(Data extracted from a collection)
******************************

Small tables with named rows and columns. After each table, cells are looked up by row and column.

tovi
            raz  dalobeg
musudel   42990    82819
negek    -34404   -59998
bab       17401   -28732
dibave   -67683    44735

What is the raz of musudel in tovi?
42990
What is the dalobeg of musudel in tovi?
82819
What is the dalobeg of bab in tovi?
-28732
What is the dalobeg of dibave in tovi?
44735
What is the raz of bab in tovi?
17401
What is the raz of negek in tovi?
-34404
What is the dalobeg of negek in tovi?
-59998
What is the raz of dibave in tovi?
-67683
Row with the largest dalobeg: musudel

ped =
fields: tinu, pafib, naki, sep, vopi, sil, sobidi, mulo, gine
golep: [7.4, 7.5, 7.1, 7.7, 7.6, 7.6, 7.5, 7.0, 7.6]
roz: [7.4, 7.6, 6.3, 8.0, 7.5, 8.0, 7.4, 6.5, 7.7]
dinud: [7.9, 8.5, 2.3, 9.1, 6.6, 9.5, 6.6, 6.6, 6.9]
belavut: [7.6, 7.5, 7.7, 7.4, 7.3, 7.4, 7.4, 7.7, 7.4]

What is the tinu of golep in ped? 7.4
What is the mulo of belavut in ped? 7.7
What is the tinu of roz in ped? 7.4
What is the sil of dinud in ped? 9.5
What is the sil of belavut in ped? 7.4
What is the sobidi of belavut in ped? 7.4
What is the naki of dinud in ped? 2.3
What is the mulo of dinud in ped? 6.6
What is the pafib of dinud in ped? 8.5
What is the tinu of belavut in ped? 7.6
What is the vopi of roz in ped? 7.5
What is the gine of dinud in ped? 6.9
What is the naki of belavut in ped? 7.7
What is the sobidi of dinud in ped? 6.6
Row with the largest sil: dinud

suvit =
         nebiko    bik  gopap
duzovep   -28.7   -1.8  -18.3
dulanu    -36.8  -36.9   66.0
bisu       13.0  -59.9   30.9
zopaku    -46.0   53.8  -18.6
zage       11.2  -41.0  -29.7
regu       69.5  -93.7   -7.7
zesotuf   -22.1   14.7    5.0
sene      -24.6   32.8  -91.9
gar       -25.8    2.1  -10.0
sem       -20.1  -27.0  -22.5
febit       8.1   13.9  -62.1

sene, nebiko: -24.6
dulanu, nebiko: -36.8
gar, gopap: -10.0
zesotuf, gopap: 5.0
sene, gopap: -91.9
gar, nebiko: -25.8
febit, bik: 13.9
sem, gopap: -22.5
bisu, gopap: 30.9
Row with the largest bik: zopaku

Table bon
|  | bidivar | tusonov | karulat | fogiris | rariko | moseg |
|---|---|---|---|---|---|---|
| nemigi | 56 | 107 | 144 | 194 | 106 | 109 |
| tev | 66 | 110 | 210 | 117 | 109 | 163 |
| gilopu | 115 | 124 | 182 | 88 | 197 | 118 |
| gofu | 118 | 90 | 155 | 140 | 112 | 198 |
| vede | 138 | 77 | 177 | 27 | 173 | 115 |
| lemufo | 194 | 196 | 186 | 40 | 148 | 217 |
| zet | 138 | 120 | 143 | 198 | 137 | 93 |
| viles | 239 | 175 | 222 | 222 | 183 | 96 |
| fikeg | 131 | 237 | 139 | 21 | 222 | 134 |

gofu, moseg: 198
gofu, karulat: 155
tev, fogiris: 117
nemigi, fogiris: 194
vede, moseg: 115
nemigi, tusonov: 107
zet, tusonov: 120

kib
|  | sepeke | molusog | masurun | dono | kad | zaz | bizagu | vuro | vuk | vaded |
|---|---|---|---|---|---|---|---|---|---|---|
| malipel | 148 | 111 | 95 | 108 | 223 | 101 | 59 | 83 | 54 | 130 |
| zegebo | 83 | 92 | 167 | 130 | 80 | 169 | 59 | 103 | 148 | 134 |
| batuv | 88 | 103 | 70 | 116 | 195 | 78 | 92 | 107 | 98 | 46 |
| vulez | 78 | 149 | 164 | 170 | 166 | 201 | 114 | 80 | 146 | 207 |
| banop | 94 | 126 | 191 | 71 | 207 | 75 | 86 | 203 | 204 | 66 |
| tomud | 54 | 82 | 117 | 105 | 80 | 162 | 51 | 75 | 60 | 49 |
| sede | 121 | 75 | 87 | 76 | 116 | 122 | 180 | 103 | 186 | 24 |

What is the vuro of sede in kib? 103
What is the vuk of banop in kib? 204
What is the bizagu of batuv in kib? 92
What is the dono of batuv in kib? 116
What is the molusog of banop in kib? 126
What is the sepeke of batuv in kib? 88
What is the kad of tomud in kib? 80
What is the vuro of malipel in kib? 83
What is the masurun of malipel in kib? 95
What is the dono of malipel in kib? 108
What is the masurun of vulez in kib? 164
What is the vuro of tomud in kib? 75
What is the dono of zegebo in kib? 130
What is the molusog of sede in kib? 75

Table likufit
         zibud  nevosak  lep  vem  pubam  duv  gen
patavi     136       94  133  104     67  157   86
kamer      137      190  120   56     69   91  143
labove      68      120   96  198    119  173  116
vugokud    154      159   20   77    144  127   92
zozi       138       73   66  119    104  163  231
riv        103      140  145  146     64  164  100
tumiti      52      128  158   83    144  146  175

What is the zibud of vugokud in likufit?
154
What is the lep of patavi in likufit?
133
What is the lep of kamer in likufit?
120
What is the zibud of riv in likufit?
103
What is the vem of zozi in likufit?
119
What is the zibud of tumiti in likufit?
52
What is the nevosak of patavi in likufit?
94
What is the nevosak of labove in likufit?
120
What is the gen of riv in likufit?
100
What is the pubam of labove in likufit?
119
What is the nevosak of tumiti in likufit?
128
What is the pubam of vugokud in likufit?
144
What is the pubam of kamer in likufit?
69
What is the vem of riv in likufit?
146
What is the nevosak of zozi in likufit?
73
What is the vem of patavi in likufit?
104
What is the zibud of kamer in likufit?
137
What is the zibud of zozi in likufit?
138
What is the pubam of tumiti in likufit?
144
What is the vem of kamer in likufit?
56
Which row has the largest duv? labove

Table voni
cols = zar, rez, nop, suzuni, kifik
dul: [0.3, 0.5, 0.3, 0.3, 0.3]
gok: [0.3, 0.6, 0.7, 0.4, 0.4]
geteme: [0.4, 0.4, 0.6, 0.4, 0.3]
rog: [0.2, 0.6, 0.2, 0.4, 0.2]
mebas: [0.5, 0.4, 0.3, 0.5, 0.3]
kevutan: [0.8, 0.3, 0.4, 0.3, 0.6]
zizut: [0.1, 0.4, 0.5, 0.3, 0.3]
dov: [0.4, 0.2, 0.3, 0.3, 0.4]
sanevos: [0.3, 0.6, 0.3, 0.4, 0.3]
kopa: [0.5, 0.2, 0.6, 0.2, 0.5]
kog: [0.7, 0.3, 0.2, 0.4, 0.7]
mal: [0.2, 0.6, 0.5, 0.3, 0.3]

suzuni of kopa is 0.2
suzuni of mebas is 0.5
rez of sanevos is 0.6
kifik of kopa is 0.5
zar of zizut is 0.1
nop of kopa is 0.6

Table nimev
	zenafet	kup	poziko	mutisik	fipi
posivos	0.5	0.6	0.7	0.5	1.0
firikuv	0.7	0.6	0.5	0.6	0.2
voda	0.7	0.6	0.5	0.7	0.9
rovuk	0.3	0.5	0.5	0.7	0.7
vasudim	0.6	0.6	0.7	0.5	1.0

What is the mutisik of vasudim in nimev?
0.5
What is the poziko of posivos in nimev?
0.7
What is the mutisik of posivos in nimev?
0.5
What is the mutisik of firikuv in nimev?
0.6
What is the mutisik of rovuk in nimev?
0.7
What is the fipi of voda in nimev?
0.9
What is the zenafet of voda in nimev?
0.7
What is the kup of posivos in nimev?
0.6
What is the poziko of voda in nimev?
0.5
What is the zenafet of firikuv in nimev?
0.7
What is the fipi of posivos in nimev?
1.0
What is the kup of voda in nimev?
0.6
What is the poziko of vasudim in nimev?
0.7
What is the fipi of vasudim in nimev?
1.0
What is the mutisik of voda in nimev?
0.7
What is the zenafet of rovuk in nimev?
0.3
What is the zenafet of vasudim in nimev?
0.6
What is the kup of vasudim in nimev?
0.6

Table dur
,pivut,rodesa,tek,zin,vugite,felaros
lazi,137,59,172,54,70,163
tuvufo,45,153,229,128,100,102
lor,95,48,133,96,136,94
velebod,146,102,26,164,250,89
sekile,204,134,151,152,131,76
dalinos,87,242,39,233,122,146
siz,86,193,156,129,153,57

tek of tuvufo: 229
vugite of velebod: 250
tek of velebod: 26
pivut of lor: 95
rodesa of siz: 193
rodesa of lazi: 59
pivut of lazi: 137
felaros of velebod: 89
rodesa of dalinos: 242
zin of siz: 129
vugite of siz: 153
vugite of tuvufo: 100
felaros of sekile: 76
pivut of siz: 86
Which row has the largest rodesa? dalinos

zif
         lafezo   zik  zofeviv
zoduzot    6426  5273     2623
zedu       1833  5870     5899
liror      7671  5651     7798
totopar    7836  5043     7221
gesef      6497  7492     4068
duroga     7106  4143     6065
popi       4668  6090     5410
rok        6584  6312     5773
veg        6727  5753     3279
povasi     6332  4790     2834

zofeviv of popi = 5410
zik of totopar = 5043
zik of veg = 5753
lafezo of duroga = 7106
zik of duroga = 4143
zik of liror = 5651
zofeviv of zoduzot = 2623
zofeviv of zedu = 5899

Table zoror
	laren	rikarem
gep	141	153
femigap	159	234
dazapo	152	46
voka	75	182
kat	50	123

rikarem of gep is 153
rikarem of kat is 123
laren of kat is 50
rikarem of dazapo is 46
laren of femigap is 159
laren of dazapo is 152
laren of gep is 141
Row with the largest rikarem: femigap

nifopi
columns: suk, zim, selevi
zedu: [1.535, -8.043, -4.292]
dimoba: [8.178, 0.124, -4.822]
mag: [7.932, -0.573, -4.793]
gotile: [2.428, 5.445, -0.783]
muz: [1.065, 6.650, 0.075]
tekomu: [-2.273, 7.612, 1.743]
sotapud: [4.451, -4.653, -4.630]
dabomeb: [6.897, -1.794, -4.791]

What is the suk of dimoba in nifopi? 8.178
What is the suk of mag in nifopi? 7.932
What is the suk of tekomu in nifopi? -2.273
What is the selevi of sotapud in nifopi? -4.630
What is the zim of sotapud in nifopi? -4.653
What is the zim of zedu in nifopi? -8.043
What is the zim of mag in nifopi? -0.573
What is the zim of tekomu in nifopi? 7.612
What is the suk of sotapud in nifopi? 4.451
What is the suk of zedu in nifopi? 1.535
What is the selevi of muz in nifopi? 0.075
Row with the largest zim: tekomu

******************************

To do:
Copy each line above where the string "zibud" occurs.

Finished task:
         zibud  nevosak  lep  vem  pubam  duv  gen
What is the zibud of vugokud in likufit?
What is the zibud of riv in likufit?
What is the zibud of tumiti in likufit?
What is the zibud of kamer in likufit?
What is the zibud of zozi in likufit?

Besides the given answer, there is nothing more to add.